The response should consist of the data reproduced word for word.

== Records for this task

Below is a small trained network, with its code and all its weights. Each question gives an input and a class and asks what happens when units are switched off, that is, made to give their printed mean instead of their output.

import numpy as np


def w(rows, s, z=0):
    codes = np.array(rows[::2]) - 128.0
    scale = np.full(codes.shape[1], s)
    scale[-1] = z or s
    return codes * scale


def norm(h):
    return h / np.sqrt((h * h).mean(-1, keepdims=True) + 1e-5)


def f(y):
    return y / 2 * (1 + np.tanh(0.7978845608 * (y + 0.044715 * y**3)))


def log_softmax(a):
    a = a - a.max(-1, keepdims=True)
    return a - np.log(np.exp(a).sum(-1, keepdims=True))


def net(x, mask):
    res = np.array(x, float).reshape(1, 5) / 4 @ E
    u = 0
    for l in range(2):
        y = f(norm(res) @ A[l][:, :-1].T + A[l][:, -1])
        res = res + np.where(mask[u : u + 6], y, B[l][:, -1]) @ B[l][:, :-1]
        u += 6
    return log_softmax(norm(res)[-1] @ U[:, :-1].T + U[:, -1])


A, B = {}, {}
E = w([
[61,90,104,137,111,121,136,179,42],'x0',
[144,104,83,215,74,136,107,40,104],'x1',
[38,47,85,108,113,185,183,67,122],'x2',
[149,154,19,69,58,197,118,169,109],'x3',
[54,123,110,148,174,2,129,135,120],'x4',
],0.0069)
A[0] = w([
[80,79,123,171,215,106,144,117,193,68],'L0N0',
[88,138,141,85,146,138,167,165,131,197],'L0N1',
[35,138,173,167,114,96,138,76,154,17],'L0N2',
[198,151,227,137,170,110,70,97,113,5],'L0N3',
[171,109,146,205,94,130,36,129,136,194],'L0N4',
[156,113,154,254,112,94,47,134,151,3],'L0N5',
],0.0081,0.002)
B[0] = w([
[91,159,133,125,39,135,216,97,63,235],'L0N0',
[134,186,1,158,115,13,50,163,118,194],'L0N1',
[127,108,43,7,52,48,142,104,150,213],'L0N2',
[133,233,149,206,106,109,182,125,187,255],'L0N3',
[127,97,85,120,154,3,184,60,85,238],'L0N4',
[213,173,40,195,174,200,51,94,86,236],'L0N5',
],0.0079,0.0041)
A[1] = w([
[234,114,139,225,102,78,128,144,108,66],'L1N0',
[200,226,158,84,108,141,177,155,154,147],'L1N1',
[67,77,123,101,45,177,157,101,126,198],'L1N2',
[133,195,254,196,121,113,159,138,177,2],'L1N3',
[120,94,77,230,86,254,109,110,96,137],'L1N4',
[131,170,82,139,127,158,104,114,104,126],'L1N5',
],0.0093,0.0021)
B[1] = w([
[127,139,99,165,89,129,155,81,38,238],'L1N0',
[16,174,205,108,227,164,25,107,170,235],'L1N1',
[130,97,188,123,85,94,175,149,185,255],'L1N2',
[29,152,245,184,144,185,254,142,111,211],'L1N3',
[229,111,167,138,175,159,125,129,137,247],'L1N4',
[144,78,104,119,172,192,74,128,111,189],'L1N5',
],0.011,0.0061)
U = w([
[113,153,141,51,199,151,38,168,177,3],'0',
[230,45,162,87,131,173,152,139,174,120],'1',
[112,113,90,82,130,71,108,248,100,243],'2',
[88,218,199,162,173,132,170,110,125,118],'3',
[203,131,91,173,154,121,118,62,60,145],'4',
[89,68,127,91,73,59,213,132,164,147],'5',
],0.015,0.0018)

Each question gives the input, the list of numbers given to net, and the class t.
The units are the neurons (one row each of A and B). Each row of codes is followed by its name. A weight is (code - 128) times the scale printed after its matrix; where a second scale follows, it is the last column's (A, B and U).
mask holds one flag per neuron, layer by layer. A switched-off neuron (its flag False) gives its mean, the last column of its row in B, instead of its output. The means were averaged over made-up inputs and are rounded, as every weight is.
A unit's drop is (log p(t) with every unit on - log p(t) with that unit switched off) / (log p(t) with every unit on - log p(t) with every unit switched off).
The circuit of an input: a set's keep is (log p(t) with only the set's units on - log p(t) with every unit switched off) / (log p(t) with every unit on - log p(t) with every unit switched off). Starting from all 12 units, units are removed one at a time, each time the one whose removal leaves the highest keep (on an exact tie, the one counted first), for as long as the keep stays at least 0.8.
units of the circuit, in order: the units of the circuit, biggest drop first
top k neurons: the k neurons with the biggest drops, biggest first
top k neurons in layer l: the k neurons of layer l with the biggest drops, biggest first
drop of u: that unit's drop, to one decimal
input [5,3,4,-2,-6], class 1: units of the circuit, in order : (L1N4)
input [-2,7,-1,8,-1], class 1: units of the circuit, in order : (L0N1, L1N4)
input [4,1,0,-2,-8], class 1: top 2 neurons : (L0N3, L0N5)
input [-5,-7,2,2,5], class 0: top 3 neurons in layer 1 : (L1N0, L1N2, L1N3)
input [-2,-3,5,7,1], class 1: top 2 neurons : (L1N1, L0N3)
input [7,-6,-7,6,-2], class 0: top 2 neurons : (L1N1, L0N4)
input [-2,-8,6,1,6], class 2: top 3 neurons in layer 1 : (L1N3, L1N2, L1N0)
input [1,3,-1,-8,1], class 4: top 2 neurons : (L0N5, L0N2)
input [3,-4,-4,3,3], class 2: top 2 neurons : (L0N1, L0N3)
input [5,-4,1,-2,4], class 2: top 2 neurons in layer 0 : (L0N1, L0N4)
input [-1,-6,0,-1,-6], class 0: top 2 neurons : (L1N1, L0N1)
input [8,-7,-2,-3,-3], class 2: top 2 neurons : (L0N1, L1N1)
input [-4,-5,4,0,4], class 5: top 2 neurons in layer 0 : (L0N0, L0N5)
input [2,-3,3,-8,-1], class 5: units of the circuit, in order : (L0N2)
input [-1,-3,1,7,1], class 0: top 2 neurons in layer 0 : (L0N4, L0N2)
input [8,1,-1,2,6], class 2: top 3 neurons in layer 1 : (L1N3, L1N2, L1N0)
input [-6,3,5,4,5], class 5: drop of L0N5 : 2.0
input [-7,-6,6,-6,8], class 5: drop of L0N0 : 0.0
input [7,6,4,-5,-4], class 1: drop of L1N4 : 0.5
input [-7,6,1,-3,4], class 4: units of the circuit, in order : (L0N5)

====

▶ [Task response]:
Below is a small trained network, with its code and all its weights. Each question gives an input and a class and asks what happens when units are switched off, that is, made to give their printed mean instead of their output.

import numpy as np


def w(rows, s, z=0):
    codes = np.array(rows[::2]) - 128.0
    scale = np.full(codes.shape[1], s)
    scale[-1] = z or s
    return codes * scale


def norm(h):
    return h / np.sqrt((h * h).mean(-1, keepdims=True) + 1e-5)


def f(y):
    return y / 2 * (1 + np.tanh(0.7978845608 * (y + 0.044715 * y**3)))


def log_softmax(a):
    a = a - a.max(-1, keepdims=True)
    return a - np.log(np.exp(a).sum(-1, keepdims=True))


def net(x, mask):
    res = np.array(x, float).reshape(1, 5) / 4 @ E
    u = 0
    for l in range(2):
        y = f(norm(res) @ A[l][:, :-1].T + A[l][:, -1])
        res = res + np.where(mask[u : u + 6], y, B[l][:, -1]) @ B[l][:, :-1]
        u += 6
    return log_softmax(norm(res)[-1] @ U[:, :-1].T + U[:, -1])


A, B = {}, {}
E = w([
[61,90,104,137,111,121,136,179,42],'x0',
[144,104,83,215,74,136,107,40,104],'x1',
[38,47,85,108,113,185,183,67,122],'x2',
[149,154,19,69,58,197,118,169,109],'x3',
[54,123,110,148,174,2,129,135,120],'x4',
],0.0069)
A[0] = w([
[80,79,123,171,215,106,144,117,193,68],'L0N0',
[88,138,141,85,146,138,167,165,131,197],'L0N1',
[35,138,173,167,114,96,138,76,154,17],'L0N2',
[198,151,227,137,170,110,70,97,113,5],'L0N3',
[171,109,146,205,94,130,36,129,136,194],'L0N4',
[156,113,154,254,112,94,47,134,151,3],'L0N5',
],0.0081,0.002)
B[0] = w([
[91,159,133,125,39,135,216,97,63,235],'L0N0',
[134,186,1,158,115,13,50,163,118,194],'L0N1',
[127,108,43,7,52,48,142,104,150,213],'L0N2',
[133,233,149,206,106,109,182,125,187,255],'L0N3',
[127,97,85,120,154,3,184,60,85,238],'L0N4',
[213,173,40,195,174,200,51,94,86,236],'L0N5',
],0.0079,0.0041)
A[1] = w([
[234,114,139,225,102,78,128,144,108,66],'L1N0',
[200,226,158,84,108,141,177,155,154,147],'L1N1',
[67,77,123,101,45,177,157,101,126,198],'L1N2',
[133,195,254,196,121,113,159,138,177,2],'L1N3',
[120,94,77,230,86,254,109,110,96,137],'L1N4',
[131,170,82,139,127,158,104,114,104,126],'L1N5',
],0.0093,0.0021)
B[1] = w([
[127,139,99,165,89,129,155,81,38,238],'L1N0',
[16,174,205,108,227,164,25,107,170,235],'L1N1',
[130,97,188,123,85,94,175,149,185,255],'L1N2',
[29,152,245,184,144,185,254,142,111,211],'L1N3',
[229,111,167,138,175,159,125,129,137,247],'L1N4',
[144,78,104,119,172,192,74,128,111,189],'L1N5',
],0.011,0.0061)
U = w([
[113,153,141,51,199,151,38,168,177,3],'0',
[230,45,162,87,131,173,152,139,174,120],'1',
[112,113,90,82,130,71,108,248,100,243],'2',
[88,218,199,162,173,132,170,110,125,118],'3',
[203,131,91,173,154,121,118,62,60,145],'4',
[89,68,127,91,73,59,213,132,164,147],'5',
],0.015,0.0018)

Each question gives the input, the list of numbers given to net, and the class t.
The units are the neurons (one row each of A and B). Each row of codes is followed by its name. A weight is (code - 128) times the scale printed after its matrix; where a second scale follows, it is the last column's (A, B and U).
mask holds one flag per neuron, layer by layer. A switched-off neuron (its flag False) gives its mean, the last column of its row in B, instead of its output. The means were averaged over made-up inputs and are rounded, as every weight is.
A unit's drop is (log p(t) with every unit on - log p(t) with that unit switched off) / (log p(t) with every unit on - log p(t) with every unit switched off).
The circuit of an input: a set's keep is (log p(t) with only the set's units on - log p(t) with every unit switched off) / (log p(t) with every unit on - log p(t) with every unit switched off). Starting from all 12 units, units are removed one at a time, each time the one whose removal leaves the highest keep (on an exact tie, the one counted first), for as long as the keep stays at least 0.8.
units of the circuit, in order: the units of the circuit, biggest drop first
top k neurons: the k neurons with the biggest drops, biggest first
top k neurons in layer l: the k neurons of layer l with the biggest drops, biggest first
drop of u: that unit's drop, to one decimal
input [5,3,4,-2,-6], class 1: units of the circuit, in order : (L1N4)
input [-2,7,-1,8,-1], class 1: units of the circuit, in order : (L0N1, L1N4)
input [4,1,0,-2,-8], class 1: top 2 neurons : (L0N3, L0N5)
input [-5,-7,2,2,5], class 0: top 3 neurons in layer 1 : (L1N0, L1N2, L1N3)
input [-2,-3,5,7,1], class 1: top 2 neurons : (L1N1, L0N3)
input [7,-6,-7,6,-2], class 0: top 2 neurons : (L1N1, L0N4)
input [-2,-8,6,1,6], class 2: top 3 neurons in layer 1 : (L1N3, L1N2, L1N0)
input [1,3,-1,-8,1], class 4: top 2 neurons : (L0N5, L0N2)
input [3,-4,-4,3,3], class 2: top 2 neurons : (L0N1, L0N3)
input [5,-4,1,-2,4], class 2: top 2 neurons in layer 0 : (L0N1, L0N4)
input [-1,-6,0,-1,-6], class 0: top 2 neurons : (L1N1, L0N1)
input [8,-7,-2,-3,-3], class 2: top 2 neurons : (L0N1, L1N1)
input [-4,-5,4,0,4], class 5: top 2 neurons in layer 0 : (L0N0, L0N5)
input [2,-3,3,-8,-1], class 5: units of the circuit, in order : (L0N2)
input [-1,-3,1,7,1], class 0: top 2 neurons in layer 0 : (L0N4, L0N2)
input [8,1,-1,2,6], class 2: top 3 neurons in layer 1 : (L1N3, L1N2, L1N0)
input [-6,3,5,4,5], class 5: drop of L0N5 : 2.0
input [-7,-6,6,-6,8], class 5: drop of L0N0 : 0.0
input [7,6,4,-5,-4], class 1: drop of L1N4 : 0.5
input [-7,6,1,-3,4], class 4: units of the circuit, in order : (L0N5)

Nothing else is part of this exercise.